Repeat all of the entries, please, keeping each line exact.

------------------------------------------------------------

128 stands for zero in the data rows.
Here is a table of points, one per row:
[149, 197, 174, 207, 201, 159, 157, 179, 194, 189, 188, 189, 181, 183, 196, 172, 186, 203, 185, 179, 162, 208, 173, 171, 174, 168, 163, 201, 169, 192, 170, 198]
[152, 171, 126, 212, 219, 169, 176, 172, 156, 140, 153, 134, 124, 169, 162, 158, 179, 171, 198, 162, 189, 206, 159, 142, 149, 138, 139, 148, 133, 144, 190, 146]
[137, 149, 151, 162, 166, 118, 128, 128, 191, 176, 183, 173, 162, 137, 192, 165, 140, 203, 148, 134, 135, 153, 160, 133, 130, 143, 153, 194, 146, 150, 137, 173]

------------------------------------------------------------

* **REPLY**:
128 stands for zero in the data rows.
Here is a table of points, one per row:
[149, 197, 174, 207, 201, 159, 157, 179, 194, 189, 188, 189, 181, 183, 196, 172, 186, 203, 185, 179, 162, 208, 173, 171, 174, 168, 163, 201, 169, 192, 170, 198]
[152, 171, 126, 212, 219, 169, 176, 172, 156, 140, 153, 134, 124, 169, 162, 158, 179, 171, 198, 162, 189, 206, 159, 142, 149, 138, 139, 148, 133, 144, 190, 146]
[137, 149, 151, 162, 166, 118, 128, 128, 191, 176, 183, 173, 162, 137, 192, 165, 140, 203, 148, 134, 135, 153, 160, 133, 130, 143, 153, 194, 146, 150, 137, 173]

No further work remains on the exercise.